■ **Activity**
Copy every line of the records below where the word "printed" occurs.

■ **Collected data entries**
━━━━━━

Here is a tiny trained network, its code and every weight. The questions are about switching its units off for an input and a class, where a switched-off unit gives its printed mean instead of its output.

import numpy as np


def w(rows, s, z=0):
    codes = np.array(rows[::2]) - 128.0
    scale = np.full(codes.shape[1], s)
    scale[-1] = z or s
    return codes * scale


def f(y):
    return y / 2 * (1 + np.tanh(0.7978845608 * (y + 0.044715 * y**3)))


def log_softmax(a):
    a = a - a.max(-1, keepdims=True)
    return a - np.log(np.exp(a).sum(-1, keepdims=True))


def net(x, mask):
    res = np.array(x, float).reshape(1, 4) / 4 @ E
    y = f(res @ A[0][:, :-1].T + A[0][:, -1])
    res = res + np.where(mask, y, B[0][:, -1]) @ B[0][:, :-1]
    return log_softmax(res[-1] @ U[:, :-1].T + U[:, -1])


A, B = {}, {}
E = w([
[134,235,116],'x0',
[173,96,74],'x1',
[220,117,102],'x2',
[45,163,2],'x3',
],0.0089)
A[0] = w([
[125,126,55,47],'neuron 1',
[122,162,123,82],'neuron 2',
[143,127,131,152],'neuron 3',
[125,132,11,40],'neuron 4',
[109,127,145,72],'neuron 5',
[138,116,61,128],'neuron 6',
[110,235,108,39],'neuron 7',
[69,89,176,40],'neuron 8',
[153,115,131,151],'neuron 9',
[75,136,156,78],'neuron 10',
[126,215,104,75],'neuron 11',
[71,116,171,59],'neuron 12',
[84,127,173,5],'neuron 13',
[102,130,150,52],'neuron 14',
[55,135,171,36],'neuron 15',
[117,126,136,102],'neuron 16',
[173,139,136,93],'neuron 17',
[126,128,96,82],'neuron 18',
[156,108,130,150],'neuron 19',
[129,163,116,72],'neuron 20',
[139,130,94,50],'neuron 21',
[128,151,114,50],'neuron 22',
[88,124,158,68],'neuron 23',
[250,155,136,56],'neuron 24',
[167,141,145,51],'neuron 25',
[139,83,122,19],'neuron 26',
[122,126,66,1],'neuron 27',
[214,157,151,4],'neuron 28',
],0.017,0.0046)
B[0] = w([
[55,104,61,195],'neuron 1',
[169,165,128,145],'neuron 2',
[119,114,139,139],'neuron 3',
[26,78,11,255],'neuron 4',
[135,117,114,126],'neuron 5',
[45,85,78,197],'neuron 6',
[208,253,164,228],'neuron 7',
[173,90,168,165],'neuron 8',
[133,119,172,151],'neuron 9',
[208,103,109,161],'neuron 10',
[193,238,146,209],'neuron 11',
[171,77,125,161],'neuron 12',
[128,74,100,146],'neuron 13',
[145,110,108,130],'neuron 14',
[214,63,92,175],'neuron 15',
[135,126,123,125],'neuron 16',
[90,130,162,151],'neuron 17',
[100,131,105,146],'neuron 18',
[141,127,188,157],'neuron 19',
[147,178,124,144],'neuron 20',
[99,124,111,138],'neuron 21',
[132,176,104,132],'neuron 22',
[155,97,117,145],'neuron 23',
[72,133,241,214],'neuron 24',
[68,130,135,144],'neuron 25',
[192,203,183,139],'neuron 26',
[61,120,76,172],'neuron 27',
[18,117,176,179],'neuron 28',
],0.037,0.0096)
U = w([
[198,108,129,133],'0',
[117,190,38,109],'1',
[118,150,194,43],'2',
[188,254,93,96],'3',
[149,144,171,254],'4',
],0.0073,0.0069)

Each question gives the input, the list of numbers given to net, and the class t.
The units are the neurons (one row each of A and B). Each row of codes is followed by its name. A weight is (code - 128) times the scale printed after its matrix; where a second scale follows, it is the last column's (A, B and U).
mask holds one flag per neuron, in row order. A switched-off neuron (its flag False) gives its mean, the last column of its row in B, instead of its output. The means were averaged over made-up inputs and are rounded, as every weight is.
A unit's drop is (log p(t) with every unit on - log p(t) with that unit switched off) / (log p(t) with every unit on - log p(t) with every unit switched off).
The circuit of an input: a set's keep is (log p(t) with only the set's units on - log p(t) with every unit switched off) / (log p(t) with every unit on - log p(t) with every unit switched off). Starting from the 12 units with the biggest drops (on a tie, the unit counted first), units are removed one at a time, each time the one whose removal leaves the highest keep (on an exact tie, the one counted first), for as long as the keep stays at least 0.8.
circuit, biggest first: the units of the circuit, biggest drop first
k most important neurons: the k neurons with the biggest drops, biggest first
drop of u: that unit's drop, to one decimal
input [-6,-5,8,2], class 2: circuit, biggest first => (neuron 4; neuron 15)
input [3,-7,5,-1], class 2: circuit, biggest first => (neuron 24; neuron 28; neuron 15)
input [-4,7,-2,-2], class 4: 2 most important neurons => (neuron 7; neuron 4)
input [2,-2,-1,4], class 3: circuit, biggest first => (neuron 7)
input [6,1,-3,6], class 3: 2 most important neurons => (neuron 7; neuron 11)
input [-3,-2,3,1], class 2: 4 most important neurons => (neuron 4; neuron 7; neuron 15; neuron 11)
input [-7,6,-4,0], class 4: 2 most important neurons => (neuron 4; neuron 15)
input [5,-6,-5,-3], class 0: 3 most important neurons => (neuron 15; neuron 12; neuron 13)
input [0,-3,-1,2], class 3: 2 most important neurons => (neuron 4; neuron 24)
input [-4,8,-6,-4], class 4: drop of neuron 10 => 0.2
input [-1,-8,-7,-2], class 0: drop of neuron 12 => 0.0
input [2,6,-1,-1], class 4: drop of neuron 1 => 0.1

━━━━━━

■ **Response**
Here is a tiny trained network, its code and every weight. The questions are about switching its units off for an input and a class, where a switched-off unit gives its printed mean instead of its output.
The units are the neurons (one row each of A and B). Each row of codes is followed by its name. A weight is (code - 128) times the scale printed after its matrix; where a second scale follows, it is the last column's (A, B and U).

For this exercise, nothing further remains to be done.